▶ [Work task]
Look in the material below for the line holding "data[-12,-1]: 2826". Set it down exactly, with each later line up to and including the line holding "data[6,4]: 3281".

▶ [Records supplied]
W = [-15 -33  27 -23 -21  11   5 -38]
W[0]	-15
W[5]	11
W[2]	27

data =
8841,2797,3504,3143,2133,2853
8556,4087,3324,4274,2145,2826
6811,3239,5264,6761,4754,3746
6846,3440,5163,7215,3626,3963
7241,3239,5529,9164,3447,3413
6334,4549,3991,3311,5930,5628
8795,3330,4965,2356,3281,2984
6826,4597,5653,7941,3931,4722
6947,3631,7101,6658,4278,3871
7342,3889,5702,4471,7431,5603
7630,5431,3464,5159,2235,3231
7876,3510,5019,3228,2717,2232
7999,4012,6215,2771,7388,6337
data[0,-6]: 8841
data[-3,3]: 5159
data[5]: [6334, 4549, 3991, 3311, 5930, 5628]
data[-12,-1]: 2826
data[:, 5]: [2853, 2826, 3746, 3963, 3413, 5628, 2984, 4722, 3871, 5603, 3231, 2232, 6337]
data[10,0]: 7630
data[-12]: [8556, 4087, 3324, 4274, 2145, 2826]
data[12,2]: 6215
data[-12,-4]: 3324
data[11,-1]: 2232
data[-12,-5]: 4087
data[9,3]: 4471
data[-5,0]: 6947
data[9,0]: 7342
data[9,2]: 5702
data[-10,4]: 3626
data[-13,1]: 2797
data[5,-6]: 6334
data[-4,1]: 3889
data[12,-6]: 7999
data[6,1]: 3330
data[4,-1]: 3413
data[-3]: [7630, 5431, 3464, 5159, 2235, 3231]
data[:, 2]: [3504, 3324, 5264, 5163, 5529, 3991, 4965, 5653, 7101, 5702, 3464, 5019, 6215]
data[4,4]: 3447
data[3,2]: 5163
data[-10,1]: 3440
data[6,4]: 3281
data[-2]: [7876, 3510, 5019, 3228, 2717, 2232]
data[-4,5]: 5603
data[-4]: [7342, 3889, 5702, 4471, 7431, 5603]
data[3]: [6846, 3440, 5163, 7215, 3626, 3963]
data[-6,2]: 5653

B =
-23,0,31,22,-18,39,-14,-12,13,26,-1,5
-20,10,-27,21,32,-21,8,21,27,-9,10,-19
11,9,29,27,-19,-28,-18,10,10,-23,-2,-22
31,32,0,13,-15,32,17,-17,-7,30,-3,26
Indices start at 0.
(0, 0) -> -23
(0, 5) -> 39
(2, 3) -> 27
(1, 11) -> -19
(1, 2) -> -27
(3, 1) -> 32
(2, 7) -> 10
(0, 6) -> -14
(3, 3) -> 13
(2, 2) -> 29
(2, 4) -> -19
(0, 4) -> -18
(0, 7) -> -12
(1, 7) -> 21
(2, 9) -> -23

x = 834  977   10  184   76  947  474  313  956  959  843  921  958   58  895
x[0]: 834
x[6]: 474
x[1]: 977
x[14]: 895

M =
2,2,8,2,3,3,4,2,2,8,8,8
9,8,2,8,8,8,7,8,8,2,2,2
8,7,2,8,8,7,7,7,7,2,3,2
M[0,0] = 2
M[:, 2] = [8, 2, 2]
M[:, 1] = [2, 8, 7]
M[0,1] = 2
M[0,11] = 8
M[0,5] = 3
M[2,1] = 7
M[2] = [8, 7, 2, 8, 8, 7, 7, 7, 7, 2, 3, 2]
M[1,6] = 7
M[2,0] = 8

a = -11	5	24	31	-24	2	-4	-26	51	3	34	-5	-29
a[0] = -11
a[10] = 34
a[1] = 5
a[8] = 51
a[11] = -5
...
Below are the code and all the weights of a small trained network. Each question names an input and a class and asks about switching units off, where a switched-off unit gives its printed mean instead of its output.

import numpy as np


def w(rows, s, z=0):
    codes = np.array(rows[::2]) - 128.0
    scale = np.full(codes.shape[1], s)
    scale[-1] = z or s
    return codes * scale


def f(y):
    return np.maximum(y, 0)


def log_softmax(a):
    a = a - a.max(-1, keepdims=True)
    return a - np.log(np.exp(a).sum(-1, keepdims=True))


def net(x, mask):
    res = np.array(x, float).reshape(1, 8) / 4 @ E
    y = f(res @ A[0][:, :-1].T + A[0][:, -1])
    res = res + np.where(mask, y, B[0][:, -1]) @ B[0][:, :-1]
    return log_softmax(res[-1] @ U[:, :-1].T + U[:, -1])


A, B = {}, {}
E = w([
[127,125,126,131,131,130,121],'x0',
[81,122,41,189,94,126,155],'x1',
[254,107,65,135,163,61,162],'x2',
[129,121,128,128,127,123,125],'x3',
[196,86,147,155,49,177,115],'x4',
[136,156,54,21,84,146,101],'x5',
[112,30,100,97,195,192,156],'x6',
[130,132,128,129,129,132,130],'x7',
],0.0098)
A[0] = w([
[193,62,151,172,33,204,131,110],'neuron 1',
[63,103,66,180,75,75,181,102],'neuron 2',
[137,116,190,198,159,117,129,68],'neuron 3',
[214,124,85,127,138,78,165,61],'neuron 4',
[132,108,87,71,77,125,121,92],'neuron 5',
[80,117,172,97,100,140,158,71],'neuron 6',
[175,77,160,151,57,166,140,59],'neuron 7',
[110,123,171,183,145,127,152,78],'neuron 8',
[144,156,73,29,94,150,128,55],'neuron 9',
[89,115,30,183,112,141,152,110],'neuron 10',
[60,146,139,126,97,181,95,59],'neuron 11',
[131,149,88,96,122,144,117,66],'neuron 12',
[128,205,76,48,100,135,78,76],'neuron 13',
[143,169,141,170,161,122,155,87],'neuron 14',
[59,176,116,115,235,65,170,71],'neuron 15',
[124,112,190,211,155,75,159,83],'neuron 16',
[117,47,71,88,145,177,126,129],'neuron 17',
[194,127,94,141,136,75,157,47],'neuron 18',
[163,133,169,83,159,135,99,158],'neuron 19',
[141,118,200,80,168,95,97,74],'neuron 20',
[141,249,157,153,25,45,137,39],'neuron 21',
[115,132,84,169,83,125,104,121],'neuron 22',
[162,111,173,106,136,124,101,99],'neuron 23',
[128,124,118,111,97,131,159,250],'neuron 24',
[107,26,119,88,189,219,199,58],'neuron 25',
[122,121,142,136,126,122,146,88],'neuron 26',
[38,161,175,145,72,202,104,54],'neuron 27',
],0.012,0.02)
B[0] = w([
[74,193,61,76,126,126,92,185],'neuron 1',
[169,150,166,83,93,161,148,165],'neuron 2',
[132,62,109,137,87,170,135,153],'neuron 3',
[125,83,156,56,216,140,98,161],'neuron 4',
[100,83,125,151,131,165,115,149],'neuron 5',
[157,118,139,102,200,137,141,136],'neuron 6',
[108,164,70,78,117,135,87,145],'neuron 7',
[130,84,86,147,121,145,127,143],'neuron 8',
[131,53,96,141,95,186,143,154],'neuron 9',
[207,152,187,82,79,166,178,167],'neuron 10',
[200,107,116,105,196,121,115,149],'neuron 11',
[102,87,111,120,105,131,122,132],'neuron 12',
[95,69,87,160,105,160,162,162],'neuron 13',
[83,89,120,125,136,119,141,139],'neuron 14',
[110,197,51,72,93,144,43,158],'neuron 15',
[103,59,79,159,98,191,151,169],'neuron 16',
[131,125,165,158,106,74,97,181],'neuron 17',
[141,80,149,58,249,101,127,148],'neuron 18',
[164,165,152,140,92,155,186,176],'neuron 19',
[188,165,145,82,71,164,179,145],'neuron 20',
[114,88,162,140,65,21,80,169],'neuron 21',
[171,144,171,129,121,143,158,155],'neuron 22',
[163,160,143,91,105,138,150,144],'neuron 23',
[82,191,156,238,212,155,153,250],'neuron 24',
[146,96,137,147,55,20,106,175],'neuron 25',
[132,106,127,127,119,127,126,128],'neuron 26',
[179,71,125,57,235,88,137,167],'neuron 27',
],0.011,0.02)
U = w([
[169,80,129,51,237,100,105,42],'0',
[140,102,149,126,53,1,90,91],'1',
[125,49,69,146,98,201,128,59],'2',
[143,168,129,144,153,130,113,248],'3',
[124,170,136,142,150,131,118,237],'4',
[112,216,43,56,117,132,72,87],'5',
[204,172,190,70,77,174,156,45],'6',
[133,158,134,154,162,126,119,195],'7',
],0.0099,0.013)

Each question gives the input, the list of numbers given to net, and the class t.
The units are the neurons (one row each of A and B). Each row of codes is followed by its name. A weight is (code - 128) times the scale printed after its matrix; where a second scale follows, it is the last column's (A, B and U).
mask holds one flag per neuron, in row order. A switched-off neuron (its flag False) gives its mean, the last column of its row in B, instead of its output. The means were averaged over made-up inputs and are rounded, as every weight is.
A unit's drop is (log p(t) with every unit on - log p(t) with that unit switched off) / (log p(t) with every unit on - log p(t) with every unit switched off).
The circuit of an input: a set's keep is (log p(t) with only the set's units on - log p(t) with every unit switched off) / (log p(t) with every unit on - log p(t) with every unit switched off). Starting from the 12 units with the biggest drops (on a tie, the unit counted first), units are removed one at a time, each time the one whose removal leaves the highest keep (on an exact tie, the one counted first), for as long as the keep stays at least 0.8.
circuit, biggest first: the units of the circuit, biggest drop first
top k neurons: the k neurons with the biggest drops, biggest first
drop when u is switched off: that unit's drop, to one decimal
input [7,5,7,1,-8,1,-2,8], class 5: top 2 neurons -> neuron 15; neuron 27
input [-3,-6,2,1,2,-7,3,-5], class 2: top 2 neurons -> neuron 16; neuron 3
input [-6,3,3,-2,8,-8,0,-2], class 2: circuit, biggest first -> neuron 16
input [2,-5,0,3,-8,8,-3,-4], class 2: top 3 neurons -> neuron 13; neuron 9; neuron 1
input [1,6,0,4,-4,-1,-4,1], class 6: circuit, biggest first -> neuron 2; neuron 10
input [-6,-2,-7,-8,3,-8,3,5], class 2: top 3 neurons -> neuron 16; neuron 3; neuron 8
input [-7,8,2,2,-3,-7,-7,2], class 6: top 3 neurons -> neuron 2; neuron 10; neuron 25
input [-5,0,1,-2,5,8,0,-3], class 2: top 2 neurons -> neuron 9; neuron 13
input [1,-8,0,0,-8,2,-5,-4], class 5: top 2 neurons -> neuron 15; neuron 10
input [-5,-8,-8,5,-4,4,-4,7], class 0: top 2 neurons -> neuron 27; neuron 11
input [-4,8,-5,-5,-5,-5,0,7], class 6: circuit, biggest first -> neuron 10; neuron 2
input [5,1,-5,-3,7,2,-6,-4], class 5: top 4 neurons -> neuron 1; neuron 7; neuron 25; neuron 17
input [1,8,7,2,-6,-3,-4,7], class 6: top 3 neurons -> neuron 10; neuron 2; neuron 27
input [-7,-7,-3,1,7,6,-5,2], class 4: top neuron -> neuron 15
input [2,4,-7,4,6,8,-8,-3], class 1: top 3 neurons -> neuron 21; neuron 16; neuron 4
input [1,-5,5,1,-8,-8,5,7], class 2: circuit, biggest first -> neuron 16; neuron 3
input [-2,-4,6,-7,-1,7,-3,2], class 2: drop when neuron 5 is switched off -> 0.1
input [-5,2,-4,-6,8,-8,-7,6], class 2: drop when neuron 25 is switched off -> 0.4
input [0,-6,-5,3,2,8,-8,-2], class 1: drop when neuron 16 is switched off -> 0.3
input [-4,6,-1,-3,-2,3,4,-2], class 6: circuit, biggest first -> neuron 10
==
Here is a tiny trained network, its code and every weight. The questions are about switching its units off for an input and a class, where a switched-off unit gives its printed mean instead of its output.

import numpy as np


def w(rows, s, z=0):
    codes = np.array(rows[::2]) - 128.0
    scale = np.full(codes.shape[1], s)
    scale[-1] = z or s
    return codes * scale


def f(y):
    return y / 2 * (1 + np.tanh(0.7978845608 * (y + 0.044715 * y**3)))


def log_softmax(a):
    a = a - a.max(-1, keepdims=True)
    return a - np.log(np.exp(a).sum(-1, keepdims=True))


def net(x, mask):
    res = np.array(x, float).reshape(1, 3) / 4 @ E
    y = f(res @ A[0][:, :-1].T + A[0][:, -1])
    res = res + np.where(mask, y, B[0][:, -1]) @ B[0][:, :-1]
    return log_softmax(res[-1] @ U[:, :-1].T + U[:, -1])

▶ [Exercise response]
data[-12,-1]: 2826
data[:, 5]: [2853, 2826, 3746, 3963, 3413, 5628, 2984, 4722, 3871, 5603, 3231, 2232, 6337]
data[10,0]: 7630
data[-12]: [8556, 4087, 3324, 4274, 2145, 2826]
data[12,2]: 6215
data[-12,-4]: 3324
data[11,-1]: 2232
data[-12,-5]: 4087
data[9,3]: 4471
data[-5,0]: 6947
data[9,0]: 7342
data[9,2]: 5702
data[-10,4]: 3626
data[-13,1]: 2797
data[5,-6]: 6334
data[-4,1]: 3889
data[12,-6]: 7999
data[6,1]: 3330
data[4,-1]: 3413
data[-3]: [7630, 5431, 3464, 5159, 2235, 3231]
data[:, 2]: [3504, 3324, 5264, 5163, 5529, 3991, 4965, 5653, 7101, 5702, 3464, 5019, 6215]
data[4,4]: 3447
data[3,2]: 5163
data[-10,1]: 3440
data[6,4]: 3281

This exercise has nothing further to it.